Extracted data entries
Below are the code and all the weights of a small trained network. Each question names an input and a target symbol and asks about switching units off, where a switched-off unit gives its printed mean instead of its output.

import numpy as np


def w(rows, s, z=0):
    codes = np.array(rows[::2]) - 128.0
    scale = np.full(codes.shape[1], s)
    scale[-1] = z or s
    return codes * scale


def f(y):
    return np.maximum(y, 0)


def softmax(a):
    e = np.exp(a - a.max(-1, keepdims=True))
    return e / e.sum(-1, keepdims=True)


def log_softmax(a):
    a = a - a.max(-1, keepdims=True)
    return a - np.log(np.exp(a).sum(-1, keepdims=True))


def net(x, mask):
    ids = ['γηθμσφ'.index(c) for c in x.split()]
    T = len(ids)
    res = E[ids] + P[:T]
    r = res
    for j in range(2):
        rows = slice(3 * j, 3 * j + 3)
        q, k, v = (r @ M[0][rows].T for M in (Q, K, V))
        z = softmax(np.where(np.tri(T) > 0, q @ k.T / 3**0.5, -1e9)) @ v
        o = O[0][rows]
        res = res + np.where(mask[j], z, o[:, -1]) @ o[:, :-1]
    y = f(res @ A[0][:, :-1].T + A[0][:, -1])
    res = res + np.where(mask[2:26], y, B[0][:, -1]) @ B[0][:, :-1]
    return log_softmax(res[-1] @ U[:, :-1].T + U[:, -1])


Q, K, V, O, A, B = {}, {}, {}, {}, {}, {}
E = w([
[96,141,153,151],'γ',
[93,155,138,40],'η',
[96,220,138,92],'θ',
[58,206,160,138],'μ',
[176,161,68,126],'σ',
[156,68,9,158],'φ',
],0.015)
P = w([
[180,97,244,103],'0',
[99,156,85,164],'1',
[93,156,76,133],'2',
[117,166,78,148],'3',
[107,171,75,148],'4',
[104,161,73,157],'5',
[101,161,69,154],'6',
[105,169,64,152],'7',
[94,164,60,157],'8',
[103,161,51,158],'9',
[101,161,49,137],'10',
],0.011)
Q[0] = w([
[73,157,12,156],'h1',
[185,63,159,147],'h1',
[121,150,200,92],'h1',
[130,169,55,149],'h2',
[92,235,73,119],'h2',
[130,218,159,91],'h2',
],0.011)
K[0] = w([
[205,49,248,123],'h1',
[43,190,128,175],'h1',
[142,128,79,170],'h1',
[191,123,161,124],'h2',
[197,130,253,146],'h2',
[110,158,155,84],'h2',
],0.011)
V[0] = w([
[223,170,90,72],'h1',
[166,4,78,120],'h1',
[179,57,203,124],'h1',
[98,151,126,142],'h2',
[192,81,160,111],'h2',
[58,166,163,46],'h2',
],0.012)
O[0] = w([
[157,153,77,249,145],'h1',
[101,99,164,172,56],'h1',
[157,88,164,125,254],'h1',
[124,157,170,113,125],'h2',
[108,86,119,148,167],'h2',
[175,122,144,149,203],'h2',
],0.018,0.0076)
A[0] = w([
[125,147,227,101,57],'n1',
[62,141,60,139,55],'n2',
[188,198,108,115,106],'n3',
[46,123,188,108,100],'n4',
[72,110,112,101,168],'n5',
[138,106,140,94,105],'n6',
[178,187,212,142,84],'n7',
[125,99,181,30,122],'n8',
[126,192,181,151,223],'n9',
[60,175,136,117,130],'n10',
[150,177,187,147,133],'n11',
[158,82,152,207,231],'n12',
[144,43,121,120,63],'n13',
[70,186,167,165,114],'n14',
[100,143,50,124,178],'n15',
[135,153,254,105,41],'n16',
[52,128,164,85,150],'n17',
[114,184,101,146,124],'n18',
[142,157,68,133,139],'n19',
[159,14,65,137,10],'n20',
[196,80,146,126,53],'n21',
[76,44,105,129,2],'n22',
[153,184,85,173,19],'n23',
[16,126,132,89,181],'n24',
],0.0098,0.0042)
B[0] = w([
[54,144,115,160,169],'n1',
[172,139,183,116,159],'n2',
[79,85,39,126,239],'n3',
[127,105,119,169,164],'n4',
[124,93,153,56,150],'n5',
[130,158,146,133,163],'n6',
[119,118,91,84,180],'n7',
[123,171,175,192,228],'n8',
[101,53,128,69,194],'n9',
[207,136,149,134,142],'n10',
[74,104,98,86,169],'n11',
[128,254,73,67,255],'n12',
[103,118,170,202,168],'n13',
[119,80,96,91,167],'n14',
[95,72,205,156,202],'n15',
[83,156,112,135,178],'n16',
[106,82,131,146,164],'n17',
[153,76,173,162,184],'n18',
[131,107,135,153,219],'n19',
[131,103,151,119,200],'n20',
[176,141,128,166,169],'n21',
[77,113,108,75,154],'n22',
[121,88,146,176,217],'n23',
[148,71,152,84,159],'n24',
],0.0069,0.0085)
U = w([
[244,104,245,79,179],'γ',
[253,216,124,107,199],'η',
[164,30,60,86,201],'θ',
[167,189,62,3,64],'μ',
[194,199,174,187,5],'σ',
[56,179,69,84,63],'φ',
],0.005,0.003)

Each question gives the input, a string of symbols that net reads in full, and the target symbol t.
The units are the heads (3 rows each of Q, K, V and O) and the neurons (one row each of A and B). Each row of codes is followed by its name. A weight is (code - 128) times the scale printed after its matrix; where a second scale follows, it is the last column's (O, A, B and U).
mask holds one flag per unit, heads first, then neurons. A switched-off unit (its flag False) gives its mean, the last column of its rows in O or B, instead of its output. The means were averaged over made-up inputs and are rounded, as every weight is.
A unit's drop is (log p(t) with every unit on - log p(t) with that unit switched off) / (log p(t) with every unit on - log p(t) with every unit switched off).
The circuit of an input: a set's keep is (log p(t) with only the set's units on - log p(t) with every unit switched off) / (log p(t) with every unit on - log p(t) with every unit switched off). Starting from the 12 units with the biggest drops (on a tie, the unit counted first), units are removed one at a time, each time the one whose removal leaves the highest keep (on an exact tie, the one counted first), for as long as the keep stays at least 0.8.
circuit, biggest first: the units of the circuit, biggest drop first
unit that matters most: the unit with the biggest drop
top k neurons: the k neurons with the biggest drops, biggest first
which heads matter: for each layer, one digit per head in row order, 1 if its drop is at least 0.15 and else 0, layers parted by /
drop when u is switched off: that unit's drop, to one decimal
input η θ γ, target η: circuit, biggest first -> (h2 n12 h1 n15)
input μ φ φ η γ γ θ μ μ, target μ: unit that matters most -> h2
input γ φ θ γ μ σ μ σ σ φ μ, target γ: circuit, biggest first -> (h1 n3)
input σ μ η σ θ γ φ γ η η, target σ: which heads matter -> 10
input σ φ μ μ μ φ θ φ μ μ γ, target σ: which heads matter -> 10
input σ γ μ φ σ θ γ θ φ, target σ: circuit, biggest first -> (h1 n3)
input φ γ θ θ μ φ, target φ: circuit, biggest first -> (h1 n12 h2)
input φ φ μ γ γ, target φ: which heads matter -> 10
input σ γ γ σ θ φ φ θ θ μ, target σ: top 2 neurons -> (n3 n2)
input η η μ φ η η, target η: which heads matter -> 01
input μ θ μ γ σ σ γ φ σ, target μ: which heads matter -> 10
input θ μ σ γ γ θ μ φ φ σ θ, target θ: which heads matter -> 11
input γ γ γ φ γ γ σ θ, target γ: circuit, biggest first -> (h1 n12)
input γ γ γ μ, target γ: circuit, biggest first -> (h1)
input γ μ μ μ γ μ γ θ, target γ: top 3 neurons -> (n12 n3 n8)
input σ φ γ σ φ γ μ σ φ γ φ, target σ: drop when n13 is switched off -> 0.0
input μ μ φ θ γ φ φ φ, target μ: drop when h1 is switched off -> 0.9
input γ θ γ μ μ μ θ μ η μ σ, target γ: drop when h1 is switched off -> 0.9
input μ θ θ μ σ μ μ η σ μ, target μ: drop when h1 is switched off -> 0.4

EXERCISE REQUIREMENTS | Copy all of the data. Keep every word exactly as it is.

EXERCISE OUTPUT |
Below are the code and all the weights of a small trained network. Each question names an input and a target symbol and asks about switching units off, where a switched-off unit gives its printed mean instead of its output.

import numpy as np


def w(rows, s, z=0):
    codes = np.array(rows[::2]) - 128.0
    scale = np.full(codes.shape[1], s)
    scale[-1] = z or s
    return codes * scale


def f(y):
    return np.maximum(y, 0)


def softmax(a):
    e = np.exp(a - a.max(-1, keepdims=True))
    return e / e.sum(-1, keepdims=True)


def log_softmax(a):
    a = a - a.max(-1, keepdims=True)
    return a - np.log(np.exp(a).sum(-1, keepdims=True))


def net(x, mask):
    ids = ['γηθμσφ'.index(c) for c in x.split()]
    T = len(ids)
    res = E[ids] + P[:T]
    r = res
    for j in range(2):
        rows = slice(3 * j, 3 * j + 3)
        q, k, v = (r @ M[0][rows].T for M in (Q, K, V))
        z = softmax(np.where(np.tri(T) > 0, q @ k.T / 3**0.5, -1e9)) @ v
        o = O[0][rows]
        res = res + np.where(mask[j], z, o[:, -1]) @ o[:, :-1]
    y = f(res @ A[0][:, :-1].T + A[0][:, -1])
    res = res + np.where(mask[2:26], y, B[0][:, -1]) @ B[0][:, :-1]
    return log_softmax(res[-1] @ U[:, :-1].T + U[:, -1])


Q, K, V, O, A, B = {}, {}, {}, {}, {}, {}
E = w([
[96,141,153,151],'γ',
[93,155,138,40],'η',
[96,220,138,92],'θ',
[58,206,160,138],'μ',
[176,161,68,126],'σ',
[156,68,9,158],'φ',
],0.015)
P = w([
[180,97,244,103],'0',
[99,156,85,164],'1',
[93,156,76,133],'2',
[117,166,78,148],'3',
[107,171,75,148],'4',
[104,161,73,157],'5',
[101,161,69,154],'6',
[105,169,64,152],'7',
[94,164,60,157],'8',
[103,161,51,158],'9',
[101,161,49,137],'10',
],0.011)
Q[0] = w([
[73,157,12,156],'h1',
[185,63,159,147],'h1',
[121,150,200,92],'h1',
[130,169,55,149],'h2',
[92,235,73,119],'h2',
[130,218,159,91],'h2',
],0.011)
K[0] = w([
[205,49,248,123],'h1',
[43,190,128,175],'h1',
[142,128,79,170],'h1',
[191,123,161,124],'h2',
[197,130,253,146],'h2',
[110,158,155,84],'h2',
],0.011)
V[0] = w([
[223,170,90,72],'h1',
[166,4,78,120],'h1',
[179,57,203,124],'h1',
[98,151,126,142],'h2',
[192,81,160,111],'h2',
[58,166,163,46],'h2',
],0.012)
O[0] = w([
[157,153,77,249,145],'h1',
[101,99,164,172,56],'h1',
[157,88,164,125,254],'h1',
[124,157,170,113,125],'h2',
[108,86,119,148,167],'h2',
[175,122,144,149,203],'h2',
],0.018,0.0076)
A[0] = w([
[125,147,227,101,57],'n1',
[62,141,60,139,55],'n2',
[188,198,108,115,106],'n3',
[46,123,188,108,100],'n4',
[72,110,112,101,168],'n5',
[138,106,140,94,105],'n6',
[178,187,212,142,84],'n7',
[125,99,181,30,122],'n8',
[126,192,181,151,223],'n9',
[60,175,136,117,130],'n10',
[150,177,187,147,133],'n11',
[158,82,152,207,231],'n12',
[144,43,121,120,63],'n13',
[70,186,167,165,114],'n14',
[100,143,50,124,178],'n15',
[135,153,254,105,41],'n16',
[52,128,164,85,150],'n17',
[114,184,101,146,124],'n18',
[142,157,68,133,139],'n19',
[159,14,65,137,10],'n20',
[196,80,146,126,53],'n21',
[76,44,105,129,2],'n22',
[153,184,85,173,19],'n23',
[16,126,132,89,181],'n24',
],0.0098,0.0042)
B[0] = w([
[54,144,115,160,169],'n1',
[172,139,183,116,159],'n2',
[79,85,39,126,239],'n3',
[127,105,119,169,164],'n4',
[124,93,153,56,150],'n5',
[130,158,146,133,163],'n6',
[119,118,91,84,180],'n7',
[123,171,175,192,228],'n8',
[101,53,128,69,194],'n9',
[207,136,149,134,142],'n10',
[74,104,98,86,169],'n11',
[128,254,73,67,255],'n12',
[103,118,170,202,168],'n13',
[119,80,96,91,167],'n14',
[95,72,205,156,202],'n15',
[83,156,112,135,178],'n16',
[106,82,131,146,164],'n17',
[153,76,173,162,184],'n18',
[131,107,135,153,219],'n19',
[131,103,151,119,200],'n20',
[176,141,128,166,169],'n21',
[77,113,108,75,154],'n22',
[121,88,146,176,217],'n23',
[148,71,152,84,159],'n24',
],0.0069,0.0085)
U = w([
[244,104,245,79,179],'γ',
[253,216,124,107,199],'η',
[164,30,60,86,201],'θ',
[167,189,62,3,64],'μ',
[194,199,174,187,5],'σ',
[56,179,69,84,63],'φ',
],0.005,0.003)

Each question gives the input, a string of symbols that net reads in full, and the target symbol t.
The units are the heads (3 rows each of Q, K, V and O) and the neurons (one row each of A and B). Each row of codes is followed by its name. A weight is (code - 128) times the scale printed after its matrix; where a second scale follows, it is the last column's (O, A, B and U).
mask holds one flag per unit, heads first, then neurons. A switched-off unit (its flag False) gives its mean, the last column of its rows in O or B, instead of its output. The means were averaged over made-up inputs and are rounded, as every weight is.
A unit's drop is (log p(t) with every unit on - log p(t) with that unit switched off) / (log p(t) with every unit on - log p(t) with every unit switched off).
The circuit of an input: a set's keep is (log p(t) with only the set's units on - log p(t) with every unit switched off) / (log p(t) with every unit on - log p(t) with every unit switched off). Starting from the 12 units with the biggest drops (on a tie, the unit counted first), units are removed one at a time, each time the one whose removal leaves the highest keep (on an exact tie, the one counted first), for as long as the keep stays at least 0.8.
circuit, biggest first: the units of the circuit, biggest drop first
unit that matters most: the unit with the biggest drop
top k neurons: the k neurons with the biggest drops, biggest first
which heads matter: for each layer, one digit per head in row order, 1 if its drop is at least 0.15 and else 0, layers parted by /
drop when u is switched off: that unit's drop, to one decimal
input η θ γ, target η: circuit, biggest first -> (h2 n12 h1 n15)
input μ φ φ η γ γ θ μ μ, target μ: unit that matters most -> h2
input γ φ θ γ μ σ μ σ σ φ μ, target γ: circuit, biggest first -> (h1 n3)
input σ μ η σ θ γ φ γ η η, target σ: which heads matter -> 10
input σ φ μ μ μ φ θ φ μ μ γ, target σ: which heads matter -> 10
input σ γ μ φ σ θ γ θ φ, target σ: circuit, biggest first -> (h1 n3)
input φ γ θ θ μ φ, target φ: circuit, biggest first -> (h1 n12 h2)
input φ φ μ γ γ, target φ: which heads matter -> 10
input σ γ γ σ θ φ φ θ θ μ, target σ: top 2 neurons -> (n3 n2)
input η η μ φ η η, target η: which heads matter -> 01
input μ θ μ γ σ σ γ φ σ, target μ: which heads matter -> 10
input θ μ σ γ γ θ μ φ φ σ θ, target θ: which heads matter -> 11
input γ γ γ φ γ γ σ θ, target γ: circuit, biggest first -> (h1 n12)
input γ γ γ μ, target γ: circuit, biggest first -> (h1)
input γ μ μ μ γ μ γ θ, target γ: top 3 neurons -> (n12 n3 n8)
input σ φ γ σ φ γ μ σ φ γ φ, target σ: drop when n13 is switched off -> 0.0
input μ μ φ θ γ φ φ φ, target μ: drop when h1 is switched off -> 0.9
input γ θ γ μ μ μ θ μ η μ σ, target γ: drop when h1 is switched off -> 0.9
input μ θ θ μ σ μ μ η σ μ, target μ: drop when h1 is switched off -> 0.4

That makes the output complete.